▶ _Source material_
Each new row is followed by its nearest point in the smallest flat space through zero that holds the rows named last above it.
sifo, 4 rows:
[[-27  11  11   9  13  -7  19 -11   9 -22]
 [ 12   1 -29  -4 -17 -21   9 -12   0 -35]
 [-25   8  20 -13  32  22 -16  10  -1  21]
 [-16 -20  13  23  -8 -37  57 -38  27  29]]
New rows:
[-19 -16  -3 -21  13  20 -20  28  11  17] => [ -7   2   3 -19  19  16 -21  10  -5  21]
[-26  -2  18  31 -30  -2 -21  -4  13 -15] => [ -2   5  17  25  -7   3   9   5   1 -15]
[ 34  25 -30   0 -35   1  34  33 -16  21] => [ 34 -12 -13   8 -29  -4  -4   5  -6   5]

Nafi:
[[ -7  -4 -29 -36  -1 -15 -39  26  58  28]
 [-26  11 -29 -14   5  -2 -21  10  -1   6]
 [-41  19 -22 -19   4   0 -25  25 -33  17]]
New rows:
[ 24  18  -6  19  24   1  40 -10  -1 -20] => [ 11  -2   2  21   3   6  20 -25  -3 -24]
[ 14 -18   4 -22  29  -9  23  24  26   8] => [14 -9  9 -8 -5 -6 -4  8 25 11]
[ 26  10   5  27   8  42 -11 -11   2 -26] => [  9  -2   1  16   2   4  16 -21   0 -19]

Tagos (4 x 10):
[[ 21   3  11  -2   6   8   7 -16   7  39]
 [ -6  -2  59 -31 -11   7 -34  27 -19 -11]
 [-13  14 -17   5 -14 -19  -4  32 -49  69]
 [ 29  21  -5 -12  -5  -1  26   9 -18  -1]]
New rows:
[-16   1 -45  12 -17  32  41 -24 -19 -12] => [  4   7 -43  16   2  -9  26  -5   2 -11]
[ -6 -28   8  49  -4 -11  -8  32  10  -6] => [-26 -11  -8  10  -1  -5 -16   4   2  -5]

zomop:
[[-23 -32 -24  13   0 -11 -33  20 -34   2]
 [ 28   1  -1  28  -6  35 -29  -2  30   7]
 [-17 -35 -13 -17  -7  -5  -7 -47 -30 -49]
 [ -9  -7 -26   4 -44  -8   1  31  -4  10]
 [-15  16  49 -30 -19 -40 -20  25 -14 -30]]
New rows:
[-24  27  12  -9  -3  16 -13 -10  14  43] => [ 8 14  8  5  8  4  4 11 12 16]
[-29 -17 -39 -12  20   7  -4  19 -16 -35] => [-20 -25 -21  -1   4  -9  -6  -5 -28  -7]

dal (5 x 10):
[[ 10  -1  -6  43  16 -24   8  27 -12   9]
 [  3 -30 -19  29  -8  -3  -3   5 -26  -8]
 [ 15  37 -16  41 -34 -16  24  24 -14 -22]
 [ 39  39  -2  29  15 -13  32  58 -10 -30]
 [  8  -5   9  24  20 -27  18  16  -4   6]]
New rows:
[-6 -1 44 28  5 29 21 -9 36 15] => [ -6   8  16  -6   9 -14   8  -7  14  14]
[-29  11 -54 -10   6  -5  34  17 -33  -1] => [  7   2 -12  15 -10   1   2  10 -11 -11]

nur:
[[-14 -16 -15 -22  30 -31   9  23 -21  11]
 [ -6   7 -19 -19  40 -49  -6  59 -10  -3]]
New rows:
[  4   1 -34  -8  27 -24  13  26 -34   1] => [-10  -8 -13 -17  27 -30   4  27 -15   6]
[ 19   1  37  17  10  -7 -41  30 -16 -12] => [  8  19  -1   6   3  -8 -12  23  11 -12]
[  3 -52  16 -11   3  24  18  13  -5  -2] => [ -8 -17  -2  -7   2   3  11 -15 -12  11]

kime:
[[ -3 -32 -30  24 -23  24   1   3 -10  17]
 [-10 -21 -24  28 -28  11  -6  19 -11   1]
 [ 17 -47 -56  26 -34  17  18  33  20   6]
 [ 15  -6 -23  12 -20  -3   1  28   5  -3]]
New rows:
[ -7  32  11   5 -11 -40 -25  11 -21  12] => [  2  35  15   4  -8 -16 -24  14 -25  -6]
[ 17 -29  -2  -3  -1  -4 -17 -25  16  30] => [ 12 -12  -9  -5   5  15   9 -17   2  20]

Gori, 5 rows:
[[-43  13   0 -11  39   5 -39  17  31  24]
 [-29   0 -34  12  15  13  -2  16 -31   5]
 [ 36  19  20  26  11  21 -21  -1  -4 -27]
 [ 24  25   2   7  19   7  27 -10  17  -8]
 [ -8  22  -7  -5 -28 -22 -13   7 -16  36]]
New rows:
[-15  15 -10  35  -2   3 -37 -23  -7  -5] => [ -1  12   0  14   4   9 -29  11 -15   0]
[  6  -7  27  54  -9 -32  -4 -29  20   2] => [ 22   3  21  -1 -12  -5  -6  -8  10  -5]
[-17 -50   8 -11 -37  28  23 -21  15  18] => [-12 -45   2 -22 -19 -13  18  -9   6  -6]

Furu:
[[ -6   4   4 -46  29  30 -31   6  -4   8]
 [-10  21  -4 -39  27  18 -33   9  -2  29]
 [  4  33  14 -26  20  25 -44  -7  -3 -12]
 [-10  25 -15 -15  16   2  19 -12 -66 -30]
 [ -8  12 -13 -15  39  35  12  25 -51  10]]
New rows:
[-19  -9   1  -5 -12  -1 -63   4  19  -6] => [  3   4  13 -18  -2   1 -35 -10  30   2]
[-22   5  14   4 -23   8  -2 -25  47  -5] => [  6  -5  12   2 -18 -12 -17 -13  34  -5]
[ -9 -17  14 -10  13 -14 -25   9 -46 -13] => [ -5   1  -3 -20  11   8   2  -5 -23 -15]

Nota (4 x 10):
[[-21  19 -14  -6  14   0 -28 -11 -41  25]
 [-51  11   9   6  20 -26  -4   6 -32  39]
 [-18  16  -9  -2  13  -4 -19  -5 -30  22]
 [-41   5   1 -18  13 -20  -8   5 -25  40]]
New rows:
[-24  36 -42  -6 -24 -11 -30 -17   2 -15] => [  4  11 -15  -7   3  10 -21 -11 -20   5]
[-25 -36  -7 -22 -19 -11  -2 -12   2  -6] => [-22 -27   9 -27 -16   4   4 -10  -1  -1]

Nafu (3 x 10):
[[  7 -32  29   2 -14 -16  19   0 -41  18]
 [-35 -10   0   7 -21 -13  -2  12 -33  19]
 [ 44 -38  45 -35 -11 -41  32 -10 -11  -3]]
New rows:
[-25 -21   9 -25  12  17 -24  29  -9   6] => [-17   0  -4   2  -8  -4  -4   5  -8   5]
[-32  -7   2  14   9  -1  -9  26 -36  27] => [-31  -6  -3  20 -13   3  -4  10 -34  20]

Pifu, 4 rows:
[[-62 -19  -4 -10 -29 -18  38  -1   4   3]
 [-20 -43 -21   7  -4 -21  11  26   1   4]
 [-62  10   8 -22 -29 -13  21 -19 -16  -9]
 [-28 -30  -1  -8 -11 -24  -2  13 -14 -26]]
New rows:
[-34 -32 -29  28   3  -3   4  35   4  13] => [-18 -37 -30  11   0 -18  13  26   0  19]
[ 42  19   7   1  19   0  -5 -21  -2  14] => [ 32  23   3   5  14  17 -13  -8   2   9]
[  4  11  49  -1  -6 -15   3   4  -1  16] => [ 1  9 13 -4 -4  6  4 -9  7 -8]

faz:
[[-11  18 -47  13  51  -4  -5  -5  32 -13]
 [  5 -12  31 -18 -35   5   3   2  -6   4]]
New rows:
[-42  14   5  23  19  25  -2 -20  46 -22] => [ -8   8 -20 -10  20   2  -3  -4  38 -13]
[-10  19 -22  -1  14 -28 -21 -43 -13  30] => [ -1   6 -16  17  19  -4  -1   0  -9   1]

lapo, 2 rows:
[[ -3   0  20  -9  -5 -44 -24   3   9 -25]
 [ 12  -3  14  -3  18 -58 -32   9  14 -36]]
New rows:
[-46  11   4   0 -15  13 -20 -13   4 -26] => [-16   3  15 -10 -25  -6  -3  -5  -1   0]
[-28  10 -16   1 -16  31  13  -6   7  21] => [-12   3  -3  -2 -18  31  17  -7  -8  20]

Ver:
[[ 16 -19  -9 -20 -21  24   4  36 -66  14]
 [ 11   0 -45  -5  -4  -3  -6  10 -38  -1]
 [ 24   0  -5 -20 -34  -8  16  -5 -37  19]
 [ 33   5   4 -26 -42 -24  15 -25 -23   7]
 [ 34  -1   9  -4 -26 -17  15  22 -36  -5]]
New rows:
[ 16  14  26  28  24  18 -18  37  26 -23] => [ -5  -4  26  26  25   2  -6  35  19 -29]
[-15  -2 -30   4   1   1   4 -14  33 -31] => [ -9   6 -19   4  16  -8 -16 -18  22 -18]
[  9  -6 -26   4 -21 -19 -18 -22 -11 -20] => [ 15   4 -26 -11  -8 -18 -11 -17  -9 -19]

Saz (2 x 10):
[[-50 -21  35  -7 -50 -43   1   9  -8 -33]
 [ 36  22 -30  17  32  28 -11 -15   7  22]]
New rows:
[  4  35  -4  23  36  -2 -13   4  48 -28] => [ 11  14 -15  18   6   6 -14 -14   4   5]
[ 30   4 -19  13   8  47   0 -17  -2   0] => [ 25  14 -20   9  23  20  -5  -8   5  16]

voti (5 x 10):
[[ 30 -18  -1 -67 -42  23   1  16  -1  -4]
 [  6   6   1  19  -4  30  11  44 -18   2]
 [ -1  16 -25 -53  -3  -8  25 -38 -18  13]
 [ 52 -29  21 -26 -10  32  11  -7  -9  25]
 [ 17 -22  14 -27  -7   8  -1 -34  -7  -1]]
New rows:
[ -9 -11 -10 -32  -1   6 -31  -9  -4  44] => [ 13  -3  -4 -24  -5  -6   4 -11   7  12]
[ 14 -23  26 -31 -10  33  17 -45   9  18] => [ 31 -26  18 -30  -4  15   6 -39 -11  11]
[-35  -2  30 -36 -10   6 -14  19  -6  21] => [ -1  -2  -3 -18 -15   5  -3   9  -1 -10]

▶ _What the task requires_
After locating the line with "-26 -42 -24" above, return that line and every later line through the one with "-21 -19 -18", word for word and with nothing else.

▶ _Solved problem_
 [ 33   5   4 -26 -42 -24  15 -25 -23   7]
 [ 34  -1   9  -4 -26 -17  15  22 -36  -5]]
New rows:
[ 16  14  26  28  24  18 -18  37  26 -23] => [ -5  -4  26  26  25   2  -6  35  19 -29]
[-15  -2 -30   4   1   1   4 -14  33 -31] => [ -9   6 -19   4  16  -8 -16 -18  22 -18]
[  9  -6 -26   4 -21 -19 -18 -22 -11 -20] => [ 15   4 -26 -11  -8 -18 -11 -17  -9 -19]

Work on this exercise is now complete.